## [What you are asked to do]
If a line in the data holds the string "after", list it.

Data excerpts
***
The rows of a group lie close to one hidden flat surface of 5 dimensions, which may be shifted away from zero. Surfaces can cross.
Some rows, each with its group after it:
[  8.9 -11.2   1.3 -20.7   1.9 -21.6  -7.5  10.2 -15.3   1.8]	Q_398
[ 15.1  -6.1   7.4 -39.0  -0.6  -8.0  -8.0  -7.5 -12.4   8.7]	Q_141
[-3.4 -1.1 -3.7  5.2  1.1  3.0  8.7 -0.3 -0.4  1.2]	Q_603
[  4.9 -21.4   8.3  19.7   1.8   9.8  -4.0   9.1   5.1 -25.7]	Q_398
[ 10.4  -2.1   4.9   6.3  13.7  21.6  -8.1 -15.2 -12.2   5.6]	Q_670
[ -6.0 -18.4  54.9   9.6  23.6  -7.8 -29.0  31.4  10.7 -13.2]	Q_603
[-10.6  -0.4 -13.4   1.7 -22.5  13.3   9.8  -6.4  10.4  -1.2]	Q_670
[  6.9  -6.0   5.6 -11.6   1.8 -11.9 -12.4  19.4   0.0  -9.3]	Q_141
[-7.6 16.7 -0.5 10.6  7.1 -4.9 -3.5  7.6  4.5  2.7]	Q_670
[-20.7   8.1 -15.2  27.7   1.2  21.6 -24.3  47.2  35.8 -19.4]	Q_603
[  7.0  10.6 -18.7 -15.9  12.5 -23.1  -1.5  14.2 -20.7   9.3]	Q_670
[  5.4 -19.3   9.3  15.9   8.5  10.1   7.1  -8.5  -9.0  -5.5]	Q_141
[  3.2  11.6 -11.9 -20.0  -0.9   4.9   1.2 -15.0  -4.6  21.2]	Q_141
[ 10.7   7.5  28.0   5.8  54.2 -23.4  14.9   4.1 -19.1  21.2]	Q_398
[ 11.4 -10.9  45.6  -8.6  18.2 -22.1 -25.3  12.2   6.2 -19.1]	Q_670
[-17.7 -13.9 -20.1  -0.7 -29.5  -6.8 -22.0  35.7   0.0 -17.3]	Q_141
[ 16.8 -12.0   5.2 -18.8  18.4 -14.4  -6.1 -21.0 -52.0  21.8]	Q_398
[ -9.5   3.3 -19.3  -4.0 -17.5  -1.5 -13.3  12.2  -4.0   3.7]	Q_670
[-13.3  20.4 -33.1 -12.3 -21.7  -0.7   9.3 -23.8 -20.0  33.8]	Q_398
[-54.3   6.7  24.6  19.5 -30.0   4.6  -9.4   1.9  16.1  33.5]	Q_603
[ -2.4  -7.0  12.4 -33.9 -11.1 -10.4 -13.2  17.0   8.3  12.8]	Q_603
[  7.0   3.3  -7.0  -3.0  -9.8  10.9   8.3 -51.8 -27.8  21.0]	Q_398
[ -0.7 -12.3  -9.3  12.3   8.4  -0.8  -5.2  24.3  -4.5 -12.6]	Q_141
[-20.6  20.7   7.7  52.9  15.3  30.0 -14.7  -4.7  15.9  -1.5]	Q_670
[-12.4 -20.9   7.4  -9.0 -14.8 -11.7 -33.5  29.8 -13.0  -0.1]	Q_603
[ -0.7  18.3 -22.3  -9.9  -3.6   8.1   2.6  -5.9  -1.4  19.9]	Q_141
[-20.0   4.4   5.2  32.4  -1.0   7.2  14.3 -20.6  -7.1  14.1]	Q_603
[  3.8  -0.8   5.8 -13.7  -4.8 -10.3   4.3  -4.2  -1.8   2.5]	Q_398

New rows. What belongs after each?
[  9.2 -16.9   5.1 -18.2 -32.3   0.7  -4.6  -0.3  21.5 -30.7]	Q_398
[ -5.6  24.9  10.4  -8.5  22.7 -28.4  17.8  16.7  14.8  18.0]	Q_398
[ 11.9 -11.2  -2.2 -20.4  -1.5  -4.2  19.5 -10.3  -3.9   6.8]	Q_670
[ -4.0  14.3 -23.9 -22.6 -15.2   5.1   4.3   8.2  23.4   9.4]	Q_603
[-1.9 -9.7 29.6  7.9 12.3 -6.6 -2.1  5.8  4.2  1.9]	Q_603
[ -7.1 -10.3 -13.8  18.2  -4.4  12.1  -5.3   3.1 -18.6  -5.4]	Q_398
[  3.8  -6.1  -7.3  -0.8   1.7   1.8 -10.3  16.4   0.9 -12.4]	Q_603
[-26.9  28.8  -9.6  13.1  -7.7 -30.3  -1.0  33.1  15.8  -0.6]	Q_670
[ -0.9 -14.7  13.6 -11.6  -3.8 -10.7  -4.7  -2.7 -13.2   8.5]	Q_603
[ 12.0  16.8 -34.7   0.3  30.0  -3.7  16.5  -3.5 -26.7  24.2]	Q_670
[-19.0  26.6 -15.9  30.8  14.4   0.2 -43.0  23.3  -9.9   3.9]	Q_670
[ 20.2  -3.1  20.0 -56.8 -23.4 -26.4   3.7 -13.8  13.0  -8.7]	Q_398
[-22.0  23.1  -2.6  12.6  -5.3 -32.0  17.5  24.0  25.6  -4.8]	Q_670
[  0.6  -9.3 -11.6  -8.0  -2.7  -6.0  -6.9   6.3 -17.3   4.1]	Q_398
[ 10.2  -1.5  22.5   9.4  21.4   8.6  27.6 -21.9   8.0   0.3]	Q_670
[ 11.6   2.6   4.7  11.5  25.0  17.1 -12.6 -12.4 -11.4   6.4]	Q_670
[ -1.8  -9.4   6.1  -6.0 -17.4   7.5  -1.0  -6.8   6.2  -6.6]	Q_670
[ 21.2 -36.7 -29.8 -23.0 -24.5  52.1   8.2 -48.9 -24.4  15.5]	Q_670
[  7.5 -11.5  25.4  15.2  23.2  -5.8  -5.3   7.5  -6.4 -11.8]	Q_603
[-13.0   2.7  28.2  25.1  -1.0  19.3 -30.5   0.2  17.4 -12.7]	Q_670
[-11.7  11.1 -38.8  38.7  10.1  27.3  19.5   2.9  -2.3   7.9]	Q_141
[-2.8  3.3 18.3 -1.7 10.6 -0.2 12.6 -7.6  9.6 11.4]	Q_603
[ -4.4   9.1 -41.8 -10.7  -8.6 -11.3  40.4  -3.7  -5.4  20.9]	Q_670
[ 11.2 -18.4  -4.8 -28.7 -13.4  -4.1   5.9  -4.8  -9.4   0.5]	Q_670
[-3.3  5.5 -8.9  0.2 -2.3 -1.8 -9.9  7.1 -4.1  2.8]	Q_670
[  8.3  -6.5 -21.7 -12.2  -2.5  18.7 -37.9  -5.2 -26.5   6.2]	Q_670
[ 19.5  -8.0  -0.7 -14.1  14.8   5.9 -11.8  -7.3 -23.1   7.5]	Q_670
[ 11.4  -3.1 -10.2   6.2  15.9   4.2  -4.3  27.1   9.3 -20.9]	Q_603
[ 5.1 -2.0 -2.9  0.7  2.7 10.7 -6.3 -7.0 -2.7  3.0]	Q_670
[ 16.9   4.5  30.2 -11.5   7.7  -2.2  20.0 -36.9   5.9  -0.8]	Q_398
[ 11.0   9.4   9.0  14.1  30.7   6.6 -12.4  -1.8 -11.3   4.3]	Q_670
[-9.1  7.0 -9.6 12.5 10.1 -4.4  4.8  9.8 -8.8 11.1]	Q_398
[-23.3   9.8   1.9  25.0   0.6  13.0   5.7   3.4  18.6   7.3]	Q_603
[ 11.2 -26.3  23.4 -25.8 -10.3 -18.2 -19.5  13.1  -8.2 -11.1]	Q_141
[ -3.1 -10.8  25.2  40.9  42.0  -2.7   2.9  40.9  15.8 -22.5]	Q_398
[  4.8  -4.0   7.8  20.0  -7.6  21.1  12.1 -26.5   4.5 -14.3]	Q_398
[ 14.8  10.1 -33.6 -14.5  24.0 -14.4  14.8   0.6 -32.3  20.9]	Q_670
[ 4.5  6.3  8.7  4.4 20.7 -7.0  4.8  3.4  1.8  1.2]	Q_670
[ -5.0   5.3 -19.7   5.9   1.1   7.2 -21.0   5.4 -15.2   8.5]	Q_670
[-16.2   6.6   2.2  23.4  -7.4  22.7 -22.0  -1.3   7.7  -3.2]	Q_670
[ -8.0  17.0  -7.8  16.1   9.9  -1.1 -11.6   7.9  -3.2   4.0]	Q_670
[  3.3 -23.4  -2.7  30.9   6.6  20.0  -8.3  -4.1 -25.8 -12.5]	Q_398
[-13.7  -2.9   8.3  25.3  -2.4   0.9  18.4 -27.8 -20.0  15.0]	Q_603
[-10.3  16.8   6.1  17.0  12.8  -5.5 -11.4   9.9   6.2   0.3]	Q_670
[ 24.9 -20.3  19.6 -13.8  14.3  15.2 -24.2 -14.4 -20.9  -0.3]	Q_670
***
## [Written response]
Some rows, each with its group after it:
New rows. What belongs after each?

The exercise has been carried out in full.